_Task objective_.
Sort through the material below and copy each line with "Gezo".

══ Source data ══

There are 4 nested groupings, the coarsest first. Each group lies inside one group of the grouping before and may be the whole of it. The rows also spread widely along 15 directions, which tell nothing about the answers.
Known rows, each followed by its group in each grouping:
-14 -3 9 -5 2 -7 13 2 -4 -28 12 13 -10 18 1 14 -7 8 14 -7 3 -10 9 -21
 -37 2 6 -18 22 -4 5 -16 -1 | mol q_303 rume Mize
0 26 31 -10 -2 5 -24 1 8 23 39 -19 5 12 8 -29 25 11 16 -5 -11 14 17 21
 15 -16 -6 14 -25 -4 -14 20 -2 | lepa q_242 Kivab pazo
-4 -9 10 -2 27 -18 -18 -4 -9 9 -25 -7 33 3 5 -19 -11 -14 4 -9 -9 2 -25
 27 0 7 5 27 -18 0 -1 -35 -18 | lepa q_242 gos zodos
0 -4 9 7 -2 5 42 14 -1 -1 0 -20 17 31 -4 -10 -8 9 18 -1 18 13 5 -21 5
 -23 -27 -26 8 19 4 16 -29 | subi q_12 domi Daniz
-19 -22 -6 15 -5 -23 -24 15 -3 72 -11 -5 13 6 2 17 -9 -4 4 -22 0 34 -42
 -5 15 1 32 -26 -32 -9 -9 -15 -17 | mol q_169 rok gidek
-50 -7 6 -6 -10 -31 14 -24 6 -5 -28 -22 -8 -25 22 4 -20 -43 2 17 -3 15
 -27 -7 -6 -11 38 -3 -7 0 7 34 -20 | subi q_12 Vezu Mep
56 1 -38 -1 -4 63 -25 -16 -11 -22 3 1 18 6 13 12 23 14 22 -10 11 17 35
 -35 12 -21 1 -56 40 2 19 -15 -28 | mol q_145 piza vonu
-22 -14 -22 16 15 -30 -7 8 5 31 -49 9 -17 -19 8 -6 -10 -29 -28 -1 -15 12
 -44 7 2 34 70 21 -14 -11 1 -52 15 | lepa q_212 Keret kile
-10 -31 7 17 7 -19 -13 8 0 41 -6 12 32 11 -9 -4 -4 1 -12 -22 4 14 -42 7
 12 31 23 16 -28 12 -17 -26 -9 | lepa q_212 Sima gul
-37 -19 -20 -19 13 0 37 -16 -5 12 -52 -39 27 -39 28 6 -40 -48 -4 56 18
 -18 -9 -1 -16 12 -11 31 -53 15 -1 45 -25 | lepa q_242 Bogav dimo
-1 -16 15 -6 -13 -5 -18 1 -8 18 16 2 24 10 0 -13 16 9 22 -1 2 4 16 -11 6
 11 7 -4 -8 -8 -9 -2 -14 | mol q_169 rok Riza
12 -1 -6 4 0 25 -36 11 -2 36 21 -22 31 -5 15 -48 17 17 32 18 -15 -3 27
 -8 59 -7 -35 7 -18 11 19 7 9 | mol q_169 Sekot gil
-16 -22 -24 13 14 -8 -31 18 -3 69 -8 -25 48 12 28 -30 12 -19 20 -16 -2
 12 2 0 38 39 74 14 -51 9 -10 -22 -48 | subi q_45 mori Soke
-16 9 15 4 23 -5 16 31 -9 16 -1 2 -20 -21 -13 22 -27 23 -2 17 3 -23 -22
 18 -13 -30 -37 -6 14 27 -38 20 -3 | subi q_45 Zep vir
6 2 7 10 -18 13 -14 -10 6 52 -13 -52 -9 -3 -25 -23 35 5 -5 -21 34 37 11
 7 40 -18 -9 -9 -5 -19 16 12 -3 | subi q_892 Lefat suz
-29 6 31 18 1 -33 -15 18 13 46 22 0 5 32 -17 -14 2 15 -14 -32 -12 17 -39
 34 2 7 -10 23 -49 -5 -16 -8 22 | subi q_12 domi ruk
-36 6 43 -7 -26 -10 14 3 11 7 5 -5 -40 -7 -16 10 12 11 5 -2 13 33 -15
 -22 -47 -1 41 -28 5 -9 -15 15 9 | mol q_303 rume Gulep
0 1 3 -17 3 11 -23 -22 -9 3 -19 -3 7 -2 14 10 -12 1 10 18 5 -1 18 -3 -28
 -18 -44 1 -21 -56 23 -17 13 | mol q_145 Bezog Zirad
-2 7 9 -5 -1 37 -4 -16 3 0 -34 -58 12 -43 16 -66 25 -9 33 36 15 17 22
 -27 29 -8 17 0 8 25 39 11 -12 | mol q_145 visep Masu
13 -27 55 -11 -36 6 27 -11 -5 -23 21 13 45 -15 -12 -18 18 14 24 29 15 27
 -1 -32 14 6 -5 -13 34 36 -32 49 -30 | lepa q_212 Sima nunan
-29 44 -40 8 25 15 27 8 16 15 -25 -45 -91 -11 -7 24 -14 -21 -35 -7 18
 -23 -7 13 -25 -31 -11 -4 -14 -11 27 12 38 | mol q_145 Bezog tidiz
-16 4 -23 8 42 0 0 11 -6 -10 -55 -16 -15 -29 23 -32 -17 -16 11 19 -12
 -28 1 -1 -2 4 30 16 16 10 29 -47 -6 | subi q_45 mori ledo
-42 -27 46 -3 -20 -14 3 22 3 36 41 7 28 -15 12 -24 -7 20 38 40 -13 6 -10
 -34 10 10 -5 -5 -32 33 -20 53 2 | mol q_145 piza duzok
-23 18 5 12 2 28 -32 -25 11 38 20 -68 21 -7 -13 -28 22 5 -3 -19 19 -4 -8
 33 27 -7 -35 34 -62 31 7 38 0 | subi q_12 Vezu mem
-9 16 7 0 5 -11 -15 -5 -2 -35 26 14 -11 20 13 -2 3 -1 11 -13 -19 -13 16
 6 -1 -11 -3 7 23 -4 12 -2 3 | subi q_45 Gezo nufuz
-9 35 11 -13 25 11 -13 -2 1 -33 -15 -22 -36 -52 32 -37 -5 -9 32 44 -31
 -17 11 -7 8 -45 13 -5 40 21 24 1 3 | mol q_145 Bezog tidiz
-5 -2 -3 16 -5 12 24 3 5 12 3 -12 -29 40 -32 23 14 17 -7 -54 44 28 -17
 -21 -35 -2 17 -40 5 2 6 -20 -4 | lepa q_242 Kivab pazo
-14 30 -18 7 39 -37 3 59 5 50 5 36 -39 24 16 39 -46 -5 -29 7 -47 -17 -21
 46 -26 -10 -10 13 -47 -43 -37 -16 30 | mol q_145 Bezog tidiz
-37 -33 -24 -2 25 -18 -55 -37 -18 1 -42 4 -1 -49 14 25 -27 -13 -1 8 5
 -49 -21 8 -4 0 -13 23 3 -10 23 -30 12 | subi q_45 Zep vir
8 5 32 1 37 3 54 21 -14 -26 -37 -6 53 -5 -24 -16 -36 6 -8 29 9 -14 -31
 32 -29 10 -55 34 -11 48 -35 3 -30 | mol q_145 visep Masu
9 28 -7 7 7 15 -14 -4 1 -21 12 -1 3 30 12 -1 3 -1 6 -23 -12 11 10 9 -3
 -13 -8 2 -1 -8 18 -15 -2 | subi q_45 Gezo nufuz
-16 -18 34 -2 -25 -46 12 -5 6 -14 1 33 -14 19 -5 -39 15 -10 -2 6 -16 22
 0 -7 -9 34 24 22 6 -41 17 -16 41 | lepa q_242 Bogav dimo
1 -31 74 -2 -11 8 -17 -8 -13 3 10 6 35 4 -26 -13 15 59 46 -20 28 38 -21
 -38 -23 -19 -3 -35 32 17 -14 -35 -31 | lepa q_212 Sima nunan
-6 19 -6 3 14 -3 -45 -14 -4 20 9 -26 -32 13 -5 24 10 -3 4 -53 8 -1 -5 17
 3 -48 8 -28 5 -22 18 -24 -10 | mol q_145 Bezog Zirad
30 7 -10 -7 -20 38 -47 -30 -1 6 25 -11 22 11 15 -1 26 6 21 -6 1 21 30
 -15 23 -21 -24 -24 -10 -24 25 10 0 | mol q_145 Bezog tidiz
13 10 -1 6 11 -3 15 18 -3 -6 12 19 -8 25 -16 10 -6 7 -15 -7 -3 -11 5 18
 -4 -5 -38 -2 7 -8 -9 3 11 | mol q_145 piza duzok
-7 -11 39 2 -15 -7 50 41 4 48 17 -23 67 29 -1 -71 9 9 16 37 1 26 21 3 24
 42 -11 38 -61 13 -36 45 -24 | subi q_12 Vezu Mep
-30 -27 -22 14 -16 -23 -2 -6 5 3 13 16 -23 10 11 35 -17 -8 8 -15 -1 6
 -22 -43 3 -6 11 -46 18 -5 32 1 22 | mol q_303 rume Mize
-18 -2 -24 23 13 0 42 21 10 10 -17 -14 29 44 17 -2 -39 -10 3 -5 -2 24
 -31 -22 -10 -2 -18 -13 -39 16 28 -11 -6 | subi q_12 domi ruk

═══

_Output for this task_.
 6 -1 -11 -3 7 23 -4 12 -2 3 | subi q_45 Gezo nufuz
 -13 -8 2 -1 -8 18 -15 -2 | subi q_45 Gezo nufuz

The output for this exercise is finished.